*Try it*
In the data below, how many lines contain the word "multiply"? Answer with the number alone.

*Exercise materials*

Each row of a before or after table is a point. One or more steps were done to the points. Then noise was added and the rows were shuffled. The steps act on columns, c1 being the first. Write out the steps. A step turns or swaps two columns, mirrors them in a line or flattens them onto one, adds a multiple of one to another, or multiplies or shifts one. Angles are multiples of 10 degrees, from the lower column toward the higher: turns from -170 to 170, lines from 10 to 170 but not 90. Use the fewest steps. Two steps may share a column if one is a turn and the other turns, adds or multiplies; they go together, in the order done. Otherwise the lowest column goes first.

Before, 10 rows:
[[-14 -15  -5]
 [ -4 -19   8]
 [ -8 -25  24]
 [  9 -11  -5]
 [ 10  -6 -37]
 [-29  16 -33]
 [ -3 -28 -11]
 [ -6 -22  22]
 [  2  36  12]
 [-14  23  -5]]
After, 10 rows:
[[ 26  49 -33]
 [ -3  60  -8]
 [-11 -18 -38]
 [-21  50 -11]
 [-13  -5  -8]
 [ 26   0  -3]
 [-16  57  24]
 [-13  53  22]
 [ 28 -62  13]
 [-15  36  10]]
Steps: turn c1 and c2 by -120 degrees; multiply c2 by 3

Before (12 x 4):
[[-11  34  10  -4]
 [ 29 -11  34 -36]
 [ 10 -20  57 -17]
 [-44   0  33 -25]
 [ 17  38  45  40]
 [ 37 -32 -28   8]
 [ 39 -42 -23  -2]
 [ 36  34  -2  17]
 [ 24  16  25  20]
 [ -6 -10  40  25]
 [ -6 -23  19  -2]
 [ -2 -32 -19  19]]
After (12 x 4):
[[ 21  50  23 -19]
 [-10  38 -10  20]
 [-17  19 -40  13]
 [-30  53  -3  44]
 [ 19   9  22  -4]
 [-34  10   2  -3]
 [ 45 -10 -34   6]
 [ 33 -23   2  20]
 [-14   9  52 -23]
 [ 19  41  -3 -38]
 [  8  31  27  25]
 [ 51  -7 -31  -1]]
Steps: turn c1 and c2 by 70 degrees; turn c2 and c3 by -60 degrees

Before, 11 rows:
[[ 19   9 -55 -19  55  -5]
 [-18  14   7 -26  -2  15]
 [ 12  -9   9  22 -19  13]
 [-12   5  13 -25  -1  18]
 [ 13 -16  15  -2 -21 -29]
 [ 14  -5   1 -26 -16 -24]
 [ 16  -2  25  -3 -13  18]
 [ -2 -32 -17  19  11  11]
 [-15   8  20  60 -15  -4]
 [  8  12 -23   6 -13   8]
 [ 12  12  17   3   8 -31]]
After, 11 rows:
[[ 13  27  13 -10 -22 -30]
 [  8   8 -17  18 -13  16]
 [ -2 -32  -5  26  10 -16]
 [-17  -8  48  42 -14   2]
 [ 18  28 -58  10  55   3]
 [-13 -22   0 -26   2  15]
 [-18 -21  -6 -24  -4  19]
 [ 11  44  18  -3   6 -14]
 [ 13  -4  20  14 -19  -1]
 [ 16   0  21 -16 -11   9]
 [ 15  29 -14 -25 -16 -19]]
Steps: turn c2 and c6 by 50 degrees; add 1 times c1 to c2; turn c3 and c4 by -30 degrees

Before:
[[  3  -4  15  10  -3  30 -20  -6]
 [  9  60  -6 -10  32   1  13  -5]
 [-17   3  -8   9  -3  -5  -1 -10]
 [-15  23   0 -11  31  27  37 -15]
 [ -3 -21  10  43 -11  33 -16  19]
 [-16  13  53  -3  -7  22  37  36]
 [  3 -27  -8  16 -54  30 -10 -11]
 [  3   5  12 -13  24  -9  21 -16]
 [ -1  12  26 -26  17  22   7  23]
 [  5 -38 -20  25 -27  32  -6  32]
 [-42  31  18 -20  27  27  10  45]]
After:
[[  1   6   9   5 -30  10  17 -16]
 [-11   2  -9  -9   9  -5   5 -13]
 [  8  59  -2  -1 -36  14   7  -3]
 [-30  31  17  12 -36  23 -19  44]
 [ -6 -16   9 -35  26   3 -38  22]
 [ -2   9  26  19 -25  16 -13  23]
 [  2  -8  15  -7   4  -4 -35  -7]
 [-12  26  -4   1 -37  42  -4 -14]
 [-13  13  47   5   7  44   3  32]
 [  2 -39 -21 -14  32  11 -30  30]
 [  0 -28  -6   3  55   5 -31 -12]]
Steps: multiply c1 by 0.7; turn c4 and c5 by 160 degrees; turn c6 and c7 by -60 degrees

Before:
[[  3 -11 -12   2  -7   8   5 -12  -6]
 [-11   3  14   1  -8   4  17   6   2]
 [  6  15  11   1 -11 -17  -3 -18   9]
 [  2   4 -10   5   7  11  -8  -2   2]
 [  2  20  -6   4  10  -3  24 -19  -5]
 [  7  -6 -12   7  12 -19  -4   9 -11]
 [ -4   0   6   0  14 -22  -6   1   4]
 [  1  17  -4  -5   6   2  12   6  10]
 [  5  -9  -1 -14  12  11  11  11   9]
 [-14  -9  12  -8   1  -9  23   0  16]
 [ -6   4 -10 -15  -3   2   9  -1   5]
 [  6   5 -13 -19 -18   8   3 -16 -12]
 [-15 -12   4  -5 -14   7  -6  -7 -10]
 [  4  -3  -9 -11  -7 -19   6  -9   2]]
After:
[[ -4   0   6   3  10  23 -16   2   3]
 [  2   2 -12 -20   9 -15   8  -1 -10]
 [-10   2  14   4  -5 -13  43   0  -2]
 [ 13  -3 -11   3  17  23 -10   0  -7]
 [  4  11  -6   1   2  10  57   4  -3]
 [ -3  -3   0 -15 -16   5  28  -3   7]
 [  0  -5  -9 -12  23   5  13  -1   2]
 [ -9   1  -7 -12   4   0  23   0   1]
 [-21 -10  12  -5   3   3  58  -3   7]
 [  7 -16 -13   0   4  -5  14  -6  -4]
 [  2   1 -12   5 -10   6 -21   2   3]
 [-13 -12   4  -1   0 -16 -14  -3 -15]
 [  2   7  12  -2  15  -3 -10   3  10]
 [ -3  19  -3  -6  -2   4  32   4  11]]
Steps: turn c1 and c4 by -20 degrees; turn c1 and c9 by 20 degrees; flatten c2 and c8 onto the line at 20 degrees; add 0.5 times c3 to c6; turn c5 and c6 by 120 degrees; multiply c7 by 2.5

Before (9 x 11):
[[ -4   5 -60 -19  -5 -15   8  -6   5   5  10]
 [-19   9   4  -5  25   5 -10 -11   2 -10  20]
 [-29 -28  19 -18  20 -12  15 -12  -6   0   1]
 [ -8   3   8   2   0 -15  -5  22   5  -6   4]
 [-22  10   8 -21  -5  -1  -1 -12 -11  -7  25]
 [ -1   7  -3 -36  -9   5   9  -1 -10 -15  -8]
 [ 12  15 -10   6  -2   2   3   5  11   4  11]
 [ 24   1 -13 -10   2 -19 -10   6  11  12  -7]
 [ 13 -12  15   3  16 -11  -5  32  -6  11   5]]
After (9 x 11):
[[ -8  -1 -16  -1  33  19   4   5   7 -13 -11]
 [ -4  -1 -16  -1  22  -8  -5   1 -12  -1   5]
 [ -1  -6  39 -15  -7  -8  -5   1   1  10 -47]
 [ 16  -3  15  -9   2 -25 -19  -9   0  -6  -4]
 [-16  -7 -15 -23  26 -11   8   9   1  14  11]
 [-14   1  -7   3   1 -13  -2  10   5  -4   2]
 [-12  -6 -22 -15  -6  16  10   6  -6  -4 -14]
 [  7   5   3  11  -3   9  -9  -5   9   4 -15]
 [  0 -10   6 -31 -11  -1  17   1   3   2   5]]
Steps: flatten c1 and c8 onto the line at 150 degrees; flatten c2 and c4 onto the line at 70 degrees; add 0.7 times c11 to c6; turn c3 and c11 by 140 degrees; multiply c5 by 1.3; turn c7 and c10 by 70 degrees; turn c7 and c9 by 40 degrees

Before, 8 rows:
[[-28 -18 -22  30 -13  -7 -39  15 -16 -11 -29   7]
 [-31  26  -6 -22  -1   8 -16  10   4   4 -17 -22]
 [ -4 -11   2   4 -15 -17  -5  11  37   3 -26   4]
 [-17  -1   6 -27  19 -26  41  -1 -24 -28   2  12]
 [ 10 -25  21  11  17 -46  27 -16 -40  -9 -23  10]
 [  1   3 -13  25  24  19  -2  -6  40   4   9   2]
 [-36  37   0   3  40  25   0  25  16   1  -2  19]
 [-14   7  14   7  11 -15 -33 -11   8 -10  33  -3]]
After:
[[ -5  -1  -3  -3   0 -33  29  -7 -26  30   7  21]
 [-18   0   3 -34 -42   8 -34   1  33  -3   9 -14]
 [-30  28  15  17  11   0 -21  32  -4   3  -4 -19]
 [-16   5  25  28 -23   2  15   8   0  14  42   0]
 [-25 -13 -47  36   7  16  35 -18  19  -3 -21  -7]
 [-35  37  24   1  -8 -42   5  56 -12  13   5  25]
 [  8 -24  -5 -27 -59  13   5 -23  36 -30 -28 -14]
 [  1  -7 -17   5  -5  21   6  -2 -24  24 -27  21]]
Steps: add -0.3 times c1 to c11; add 1.5 times c2 to c3; turn c3 and c8 by 40 degrees; turn c4 and c7 by 100 degrees; turn c5 and c6 by -130 degrees; multiply c5 by 1.3; turn c9 and c10 by 130 degrees; add -0.7 times c9 to c12

Before, 11 rows:
[[ 22   8  10  10 -10   4  -6  34 -12   0 -17  36   6  -3]
 [ 10 -21   1  -9  26  -9  17  19  -9  -2   7  12 -12  13]
 [-21 -30  12  -5  18   4 -18 -19 -11 -34 -13   5   5  23]
 [  5  -3  -3   4  23  -6   7  29  18 -21  -5   4   8   9]
 [ -6   6   4  17  12 -30   5  28  -5 -22  15  15 -28  -8]
 [ -9 -13  12   9 -12 -17   0  35  -3   4 -22  25 -23  11]
 [  1 -21  14  31 -48  14 -12  17 -18  21  42 -27   4   3]
 [ 23   7   3  21 -22 -23  18   1 -12  -9  -1  18   6  30]
 [ 23 -23  33  -3 -49  10   1  -2 -11   4  11 -22  -3  10]
 [ -4   9  -1  10   1  -1  17  18  -7   5  -9   9  -6  -6]
 [-11 -30  -7   2 -19  10 -21 -28  10 -20  -1  28  35   3]]
After (11 x 14):
[[  0  -2   0  10   1  -1  27  18 -13   5 -10  -4  -5  -5]
 [  9  -5  -4   2  23 -12  17  30   7 -22   0  15   9   9]
 [-14  -9   4  17  12 -61  14  27 -14 -20   9   0 -28  -8]
 [-18  13  13  30 -48  29  -2  17  24  21  37 -26   3   3]
 [ 27   9  33  -4 -49  20  10  -1  26   4  29 -21  -2   9]
 [-13 -39  -8   1 -18  19 -11 -27  16 -19  -9   5  35   3]
 [-22 -19  11  -3  17   8  -9 -19  18 -35 -27 -19   5  23]
 [  9 -21   0 -10  26 -18  27  19   9  -2  15 -12 -12  13]
 [ -1 -28  12   8 -10 -34   9  35  -3   4 -26  -3 -23  12]
 [ 33 -12   3  21 -22 -46  28   0 -18  -9  17  -6   6  29]
 [ 39 -26  10  11 -10   8   4  34 -27   1   3  -2   7  -3]]
Steps: multiply c1 by 1.6; turn c1 and c11 by 30 degrees; turn c2 and c12 by 60 degrees; turn c9 and c12 by 70 degrees; multiply c6 by 2; shift c7 by 10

*Written reply*
6